Data supplied =>

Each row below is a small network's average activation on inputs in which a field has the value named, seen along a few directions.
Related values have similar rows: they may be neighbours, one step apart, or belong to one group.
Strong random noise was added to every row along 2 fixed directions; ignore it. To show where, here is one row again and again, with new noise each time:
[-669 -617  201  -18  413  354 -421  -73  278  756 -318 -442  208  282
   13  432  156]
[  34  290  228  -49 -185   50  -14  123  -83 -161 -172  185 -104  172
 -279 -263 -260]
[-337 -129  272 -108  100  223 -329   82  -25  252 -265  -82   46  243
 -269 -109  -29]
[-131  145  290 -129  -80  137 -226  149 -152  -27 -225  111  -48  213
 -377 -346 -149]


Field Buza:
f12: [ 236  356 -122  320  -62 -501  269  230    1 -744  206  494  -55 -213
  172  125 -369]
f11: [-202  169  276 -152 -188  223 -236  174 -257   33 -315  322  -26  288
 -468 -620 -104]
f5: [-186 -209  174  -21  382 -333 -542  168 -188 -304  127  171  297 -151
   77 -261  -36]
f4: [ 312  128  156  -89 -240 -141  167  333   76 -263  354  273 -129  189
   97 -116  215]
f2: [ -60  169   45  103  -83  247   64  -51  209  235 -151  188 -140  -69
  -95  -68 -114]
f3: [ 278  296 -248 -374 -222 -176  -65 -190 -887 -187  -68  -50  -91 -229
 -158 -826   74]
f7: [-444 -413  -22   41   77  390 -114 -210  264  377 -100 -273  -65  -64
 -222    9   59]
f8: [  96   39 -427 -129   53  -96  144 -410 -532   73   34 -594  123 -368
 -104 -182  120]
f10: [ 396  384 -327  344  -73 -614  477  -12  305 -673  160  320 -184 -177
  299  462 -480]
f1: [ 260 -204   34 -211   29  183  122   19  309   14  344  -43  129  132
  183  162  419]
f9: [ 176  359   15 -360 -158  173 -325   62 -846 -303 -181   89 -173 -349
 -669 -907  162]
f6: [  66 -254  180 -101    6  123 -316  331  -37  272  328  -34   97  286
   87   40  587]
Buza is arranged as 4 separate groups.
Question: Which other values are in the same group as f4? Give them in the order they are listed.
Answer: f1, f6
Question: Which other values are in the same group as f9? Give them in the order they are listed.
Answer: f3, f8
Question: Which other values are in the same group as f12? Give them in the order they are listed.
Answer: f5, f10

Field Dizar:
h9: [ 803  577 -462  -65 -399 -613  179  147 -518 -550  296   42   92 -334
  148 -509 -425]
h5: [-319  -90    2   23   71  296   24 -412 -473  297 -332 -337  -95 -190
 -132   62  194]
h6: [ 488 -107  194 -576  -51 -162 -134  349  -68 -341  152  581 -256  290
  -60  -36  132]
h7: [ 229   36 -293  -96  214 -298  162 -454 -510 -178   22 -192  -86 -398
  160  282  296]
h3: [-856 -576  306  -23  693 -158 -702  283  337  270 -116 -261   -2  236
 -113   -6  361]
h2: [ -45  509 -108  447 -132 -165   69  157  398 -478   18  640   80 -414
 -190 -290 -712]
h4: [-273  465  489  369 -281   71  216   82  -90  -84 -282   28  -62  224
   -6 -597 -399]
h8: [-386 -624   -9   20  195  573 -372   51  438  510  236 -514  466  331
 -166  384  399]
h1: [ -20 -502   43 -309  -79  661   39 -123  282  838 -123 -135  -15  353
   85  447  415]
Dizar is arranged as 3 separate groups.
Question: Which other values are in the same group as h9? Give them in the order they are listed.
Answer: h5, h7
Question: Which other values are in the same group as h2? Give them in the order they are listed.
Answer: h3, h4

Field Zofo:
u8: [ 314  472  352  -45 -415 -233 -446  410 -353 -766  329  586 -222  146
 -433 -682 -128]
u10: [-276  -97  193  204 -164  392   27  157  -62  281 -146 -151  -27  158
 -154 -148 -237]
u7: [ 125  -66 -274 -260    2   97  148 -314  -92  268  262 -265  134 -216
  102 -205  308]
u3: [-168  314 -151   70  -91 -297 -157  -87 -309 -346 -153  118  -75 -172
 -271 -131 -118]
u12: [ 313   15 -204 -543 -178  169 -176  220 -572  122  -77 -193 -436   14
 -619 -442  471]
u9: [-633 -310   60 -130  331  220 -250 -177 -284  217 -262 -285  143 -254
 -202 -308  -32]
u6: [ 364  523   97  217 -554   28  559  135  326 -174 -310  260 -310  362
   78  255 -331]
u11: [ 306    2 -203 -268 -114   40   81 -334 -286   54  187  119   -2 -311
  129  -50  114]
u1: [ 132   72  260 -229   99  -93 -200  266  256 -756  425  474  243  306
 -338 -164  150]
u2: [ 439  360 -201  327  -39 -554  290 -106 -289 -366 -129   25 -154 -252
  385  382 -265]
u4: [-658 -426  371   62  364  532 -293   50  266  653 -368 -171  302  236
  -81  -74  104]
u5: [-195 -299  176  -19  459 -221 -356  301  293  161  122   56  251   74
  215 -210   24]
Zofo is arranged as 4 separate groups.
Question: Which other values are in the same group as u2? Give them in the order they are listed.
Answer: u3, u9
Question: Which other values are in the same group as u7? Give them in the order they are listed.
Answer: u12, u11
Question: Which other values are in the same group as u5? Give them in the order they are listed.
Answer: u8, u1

Your instructions => Which of the lines above include the string "order"? Pick them out and copy them.

Task result =>
Question: Which other values are in the same group as f4? Give them in the order they are listed.
Question: Which other values are in the same group as f9? Give them in the order they are listed.
Question: Which other values are in the same group as f12? Give them in the order they are listed.
Question: Which other values are in the same group as h9? Give them in the order they are listed.
Question: Which other values are in the same group as h2? Give them in the order they are listed.
Question: Which other values are in the same group as u2? Give them in the order they are listed.
Question: Which other values are in the same group as u7? Give them in the order they are listed.
Question: Which other values are in the same group as u5? Give them in the order they are listed.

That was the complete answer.